* _LISTED ENTRIES_
+ + + +

[ -6   1   3  28   3   8   7  25  -4  17   1  -3  13  -9 -10   9  16  23
   2   1   5   5   6  15  -7   6   2] => (37)
[ -8  29   9   1   3   1  -1  18   2  43   1  -4  31  -2 -29  20  54 -11
 -10   0  -1  -7 -14  13 -10  13   9] => (37)
[ -2  12  -4   2   9   3  -5  35  -5  33   3  -8  17 -28 -13 -14  38  62
  -9   4   9   3  -4  33 -10 -18   8] => (37)
[  3  20   0   3   1  -1 -12  14   9  19  -1   1  19  -2 -33   2  46  -4
 -10  -6  -1  -3 -21   1  -4   5   0] => (32)
[ -6   0   4  -5   3   1   2  32 -24  23   3  -2   2 -20  -9  -3  -5  29
  15   2   9   4   4  17  -1  -2   7] => (37)
[ -3  22   3   4  -9   6   2 -10  16  14  -4  -7  12   4  -4   4  28  -1
  -5   3  -6   0 -20  11   0  -7  19] => (32)
[  2   3  -4   1  11  -3  -9  29 -10  16   5   0   8 -11 -13 -10  17  17
  12   1   2   0   3   6  -6   2  -1] => (37)
[ -1   2   3   4  20   6  -5  71 -26  51  10 -15  15 -72   8 -44  19 104
  -2   8  20  16  -8  69  -5 -53  12] => (37)
[ -7  19   3  -1   3  -1  -7  20  -9  56   4 -14  24 -30   2 -17  43  50
   4   4  -1   4  -5  33 -17  -3  25] => (37)
[  0  26  12   8   5   4  -4  51 -18  22   4  -3  29   9 -66  27  35 -22
  -8  -4   8 -10 -10  -4  -1  16  -9] => (37)
[  1   9  -9   3  15   2 -20  35  -4  19   9  -5  18 -11 -39  -7  44   9
  -5   0   6 -11  -6   0  -8  10 -11] => (35)
[  0 -40 -34  -7   1  -2  -5 -27  -8  35   0   5 -10 -40  67 -49 -18  61
  16   5   1  14  11  23 -11 -10  28] => (35)
[ -1   6  15  -3 -15   0   6 -17 -10 -15   6   1 -14  20 -11  15 -20 -42
   6   0  -8  -3 -11 -18   9   7   6] => (35)
[ -7  17  11   0   2   2  -3  39 -21  42   1  -5  26  -4 -47  13  46  -8
  -5   2  -1  -6 -10  11  -4  16   6] => (37)
[-21 -24  18  -4 -10  10  55  16 -10 -26 -18  -6 -11   7  36  48 -65  11
  -3   4   9   9  36  21   6  -9  -7] => (35)
[  2   9 -16   3   8  -1 -17   2   8  42   8   1  25 -23  -2 -22  50  35
  -9  -1   0   4  -6  17 -14  -1  10] => (37)
[  9 -17  -5  -3   6  -2   1  -7  -7   0   5  -6 -17 -35  39 -34 -32  68
  11   6   6  15  -1  21   3 -35   8] => (36)
[ 18 -22   9  -1   4   1  17   9 -21 -46  -2  -7 -33  -5  12  -8 -73  27
  11   1   9  10   4   6  12 -29 -14] => (35)
[  9 -20  -3  -2   5  -5 -11  -6 -16 -16   3   1 -23  -9  17 -23 -38   9
  -1  -4  -2  10   1 -10   8  -6   1] => (36)
[  3 -41 -12  -2  26   2   1  50 -38  -2   4   5  -6 -17  -5  -1 -25  34
   1  -1  17   2  42   6  -8  10 -21] => (35)
[ -8   5   9   1   3   2  23  35   8  -6  -7   4  15   4 -13  38   5  13
 -21  -3   8   0  21  15  -5   2 -20] => (35)
[ -8  19  17  -2  -7   6  34  24  -4 -13  -2   3  14  29 -51  52  14 -50
  -8  -1   4 -11  -8 -15   2  18 -11] => (32)
[  1 -32 -15  -5  18  -5  -7 -17  -1   3   4  -6 -22 -59  75 -74 -43 104
  15  10  11  23   0  42  -3 -60   8] => (36)
[ -4 -23  13  -4  -4   4  24   6 -18 -39  -6   0 -23  12   8  24 -67 -15
  10   1  12   2  18  -7  10  -5 -15] => (35)
[ -6  25  24   0  -4   8  11  59 -37  29   4 -19  15 -16 -45  16  15  33
   3   4   8   0 -17  29   3 -14   9] => (35)
[  0  10   9   1   6   3   0  29 -15  12   1  -6   1 -13 -19   1  10  24
  -3   1   2   3  -2  13  -1 -14  -3] => (37)
[-17  32  44  -7 -18  20  33  61 -47  44  -4 -19  14 -16 -32  39   3  28
   8   7   5   7 -17  45   0 -14  17] => (35)
[ -9  19  -1   2   6   0  -1  47 -10  80   3 -15  35 -60   6 -22  57 103
 -10   5  10   7   0  66 -17 -25  23] => (37)
[ 13  24   8  -4  -1  -2 -19  -6  -2  -6   4  -3   3   0 -27 -19  14   2
   9   3   2  -1 -35  -3   8 -18   1] => (36)
[  6   3 -24   1   7  -7 -29 -22  14  33   5   9   9 -29  23 -55  34  38
   3   1  -5   4  -7  14  -5  -9  17] => (32)
[-11  28  -3   7   1   6 -10   7  17  67  -7 -11  27 -43  16 -30  63  76
 -11   7  -1  11 -22  56 -15 -26  29] => (32)
[-27  29   5   4  -8   0   9   3  17   7  -5   1  24  20 -23  33  37 -34
 -19  -2  -5  -6  -6  -2  -2   9  -3] => (32)
[  4  -2  -3   3   3  -2   0  13   5 -24   0  -2  -3   9 -15   9  -5  -6
  -5  -1   8  -6   0  -7   4   0  -9] => (36)
[ 11  13   7   3   7  -3  -7  28 -18   6   3  -2   9   1 -40   7  18  -5
   3  -1   5  -6 -11  -5  -2   9  -1] => (37)
[  2  16  -4   3  -5   1  -6 -22  22  -2   3  -2   9   1   4  -8  24   8
  -8   5  -5  -2 -18   5   4 -15   1] => (32)
[  7 -40 -34  -2  18  -9 -29 -42  17 -22   4  11 -22 -19  52 -60 -28  33
   5  -5  -3   7  19 -13  -9  -5  -3] => (35)
[ -5  11  32   0 -14  13  42  43 -20 -39  -6 -12  -7   8 -19  53 -45   9
   0   2  12   2  -4  16  20 -31 -17] => (35)

[ -7  -3 -17  37   8 -21  11 -58  55  19  -9 -19   8  -5   9  15 -22   4
  -8  24  -3  21  14  -5   1   4  44] => <102>
[-19  -3   2   3 -23   7   1  -9  20   0   0  26   0  -4  -6  11  -8 -11
 -18 -19  -9   0   4   4  -2   8  20] => <97>
[-10   1   1  12  -7   5  -7   0  19   2  -5  18   2   6   2   3 -10  -7
  -7 -20  -1  -1   1   4   2   8  13] => <97>
[  7  -7  -4 -19  23 -23   0 -45 -71 -10   5 -68   2  12  -9 -20  71   2
  23 112  -1   0   8  -6  -1   4  33] => <96>
[ -3  -1  -8   5  -2  -8  -3 -22  -8   4   2  -4   3  -1   1  -8  17   0
   9   7  -7   8   7  -8  -8   1  12] => <97>
[  0  -4   4  -4  -8  -9  -2  -9 -14   2   3  18   4 -12   4   6  19   4
   9   4 -11   1  -4 -11  -1   7   5] => <88>
[-12   7  15  24  37  11  -1 -50  32  22  -3 -38  -8   0  -9  10   4  -4
 -36 -18 -27  -3  19   1   5   9  70] => <102>
[ 14 -22  23 -31  -2   3 -13 -29 -33 -10   3 -29 -47  16  -2   1  77  13
   5  64  -8   5   6 -31  -4   4  -4] => <96>
[ 35  -2   4  18 -18 -15  -3  53  58  12  -3  29  46 -18  10  21 -86  28
 -19 -37  14   4   6  11 -17 -29 -49] => <100>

+ + + +

* _TO DO_
Recopy the whole listing exactly.

* _EXERCISE RESULT_
[ -6   1   3  28   3   8   7  25  -4  17   1  -3  13  -9 -10   9  16  23
   2   1   5   5   6  15  -7   6   2] => (37)
[ -8  29   9   1   3   1  -1  18   2  43   1  -4  31  -2 -29  20  54 -11
 -10   0  -1  -7 -14  13 -10  13   9] => (37)
[ -2  12  -4   2   9   3  -5  35  -5  33   3  -8  17 -28 -13 -14  38  62
  -9   4   9   3  -4  33 -10 -18   8] => (37)
[  3  20   0   3   1  -1 -12  14   9  19  -1   1  19  -2 -33   2  46  -4
 -10  -6  -1  -3 -21   1  -4   5   0] => (32)
[ -6   0   4  -5   3   1   2  32 -24  23   3  -2   2 -20  -9  -3  -5  29
  15   2   9   4   4  17  -1  -2   7] => (37)
[ -3  22   3   4  -9   6   2 -10  16  14  -4  -7  12   4  -4   4  28  -1
  -5   3  -6   0 -20  11   0  -7  19] => (32)
[  2   3  -4   1  11  -3  -9  29 -10  16   5   0   8 -11 -13 -10  17  17
  12   1   2   0   3   6  -6   2  -1] => (37)
[ -1   2   3   4  20   6  -5  71 -26  51  10 -15  15 -72   8 -44  19 104
  -2   8  20  16  -8  69  -5 -53  12] => (37)
[ -7  19   3  -1   3  -1  -7  20  -9  56   4 -14  24 -30   2 -17  43  50
   4   4  -1   4  -5  33 -17  -3  25] => (37)
[  0  26  12   8   5   4  -4  51 -18  22   4  -3  29   9 -66  27  35 -22
  -8  -4   8 -10 -10  -4  -1  16  -9] => (37)
[  1   9  -9   3  15   2 -20  35  -4  19   9  -5  18 -11 -39  -7  44   9
  -5   0   6 -11  -6   0  -8  10 -11] => (35)
[  0 -40 -34  -7   1  -2  -5 -27  -8  35   0   5 -10 -40  67 -49 -18  61
  16   5   1  14  11  23 -11 -10  28] => (35)
[ -1   6  15  -3 -15   0   6 -17 -10 -15   6   1 -14  20 -11  15 -20 -42
   6   0  -8  -3 -11 -18   9   7   6] => (35)
[ -7  17  11   0   2   2  -3  39 -21  42   1  -5  26  -4 -47  13  46  -8
  -5   2  -1  -6 -10  11  -4  16   6] => (37)
[-21 -24  18  -4 -10  10  55  16 -10 -26 -18  -6 -11   7  36  48 -65  11
  -3   4   9   9  36  21   6  -9  -7] => (35)
[  2   9 -16   3   8  -1 -17   2   8  42   8   1  25 -23  -2 -22  50  35
  -9  -1   0   4  -6  17 -14  -1  10] => (37)
[  9 -17  -5  -3   6  -2   1  -7  -7   0   5  -6 -17 -35  39 -34 -32  68
  11   6   6  15  -1  21   3 -35   8] => (36)
[ 18 -22   9  -1   4   1  17   9 -21 -46  -2  -7 -33  -5  12  -8 -73  27
  11   1   9  10   4   6  12 -29 -14] => (35)
[  9 -20  -3  -2   5  -5 -11  -6 -16 -16   3   1 -23  -9  17 -23 -38   9
  -1  -4  -2  10   1 -10   8  -6   1] => (36)
[  3 -41 -12  -2  26   2   1  50 -38  -2   4   5  -6 -17  -5  -1 -25  34
   1  -1  17   2  42   6  -8  10 -21] => (35)
[ -8   5   9   1   3   2  23  35   8  -6  -7   4  15   4 -13  38   5  13
 -21  -3   8   0  21  15  -5   2 -20] => (35)
[ -8  19  17  -2  -7   6  34  24  -4 -13  -2   3  14  29 -51  52  14 -50
  -8  -1   4 -11  -8 -15   2  18 -11] => (32)
[  1 -32 -15  -5  18  -5  -7 -17  -1   3   4  -6 -22 -59  75 -74 -43 104
  15  10  11  23   0  42  -3 -60   8] => (36)
[ -4 -23  13  -4  -4   4  24   6 -18 -39  -6   0 -23  12   8  24 -67 -15
  10   1  12   2  18  -7  10  -5 -15] => (35)
[ -6  25  24   0  -4   8  11  59 -37  29   4 -19  15 -16 -45  16  15  33
   3   4   8   0 -17  29   3 -14   9] => (35)
[  0  10   9   1   6   3   0  29 -15  12   1  -6   1 -13 -19   1  10  24
  -3   1   2   3  -2  13  -1 -14  -3] => (37)
[-17  32  44  -7 -18  20  33  61 -47  44  -4 -19  14 -16 -32  39   3  28
   8   7   5   7 -17  45   0 -14  17] => (35)
[ -9  19  -1   2   6   0  -1  47 -10  80   3 -15  35 -60   6 -22  57 103
 -10   5  10   7   0  66 -17 -25  23] => (37)
[ 13  24   8  -4  -1  -2 -19  -6  -2  -6   4  -3   3   0 -27 -19  14   2
   9   3   2  -1 -35  -3   8 -18   1] => (36)
[  6   3 -24   1   7  -7 -29 -22  14  33   5   9   9 -29  23 -55  34  38
   3   1  -5   4  -7  14  -5  -9  17] => (32)
[-11  28  -3   7   1   6 -10   7  17  67  -7 -11  27 -43  16 -30  63  76
 -11   7  -1  11 -22  56 -15 -26  29] => (32)
[-27  29   5   4  -8   0   9   3  17   7  -5   1  24  20 -23  33  37 -34
 -19  -2  -5  -6  -6  -2  -2   9  -3] => (32)
[  4  -2  -3   3   3  -2   0  13   5 -24   0  -2  -3   9 -15   9  -5  -6
  -5  -1   8  -6   0  -7   4   0  -9] => (36)
[ 11  13   7   3   7  -3  -7  28 -18   6   3  -2   9   1 -40   7  18  -5
   3  -1   5  -6 -11  -5  -2   9  -1] => (37)
[  2  16  -4   3  -5   1  -6 -22  22  -2   3  -2   9   1   4  -8  24   8
  -8   5  -5  -2 -18   5   4 -15   1] => (32)
[  7 -40 -34  -2  18  -9 -29 -42  17 -22   4  11 -22 -19  52 -60 -28  33
   5  -5  -3   7  19 -13  -9  -5  -3] => (35)
[ -5  11  32   0 -14  13  42  43 -20 -39  -6 -12  -7   8 -19  53 -45   9
   0   2  12   2  -4  16  20 -31 -17] => (35)

[ -7  -3 -17  37   8 -21  11 -58  55  19  -9 -19   8  -5   9  15 -22   4
  -8  24  -3  21  14  -5   1   4  44] => <102>
[-19  -3   2   3 -23   7   1  -9  20   0   0  26   0  -4  -6  11  -8 -11
 -18 -19  -9   0   4   4  -2   8  20] => <97>
[-10   1   1  12  -7   5  -7   0  19   2  -5  18   2   6   2   3 -10  -7
  -7 -20  -1  -1   1   4   2   8  13] => <97>
[  7  -7  -4 -19  23 -23   0 -45 -71 -10   5 -68   2  12  -9 -20  71   2
  23 112  -1   0   8  -6  -1   4  33] => <96>
[ -3  -1  -8   5  -2  -8  -3 -22  -8   4   2  -4   3  -1   1  -8  17   0
   9   7  -7   8   7  -8  -8   1  12] => <97>
[  0  -4   4  -4  -8  -9  -2  -9 -14   2   3  18   4 -12   4   6  19   4
   9   4 -11   1  -4 -11  -1   7   5] => <88>
[-12   7  15  24  37  11  -1 -50  32  22  -3 -38  -8   0  -9  10   4  -4
 -36 -18 -27  -3  19   1   5   9  70] => <102>
[ 14 -22  23 -31  -2   3 -13 -29 -33 -10   3 -29 -47  16  -2   1  77  13
   5  64  -8   5   6 -31  -4   4  -4] => <96>
[ 35  -2   4  18 -18 -15  -3  53  58  12  -3  29  46 -18  10  21 -86  28
 -19 -37  14   4   6  11 -17 -29 -49] => <100>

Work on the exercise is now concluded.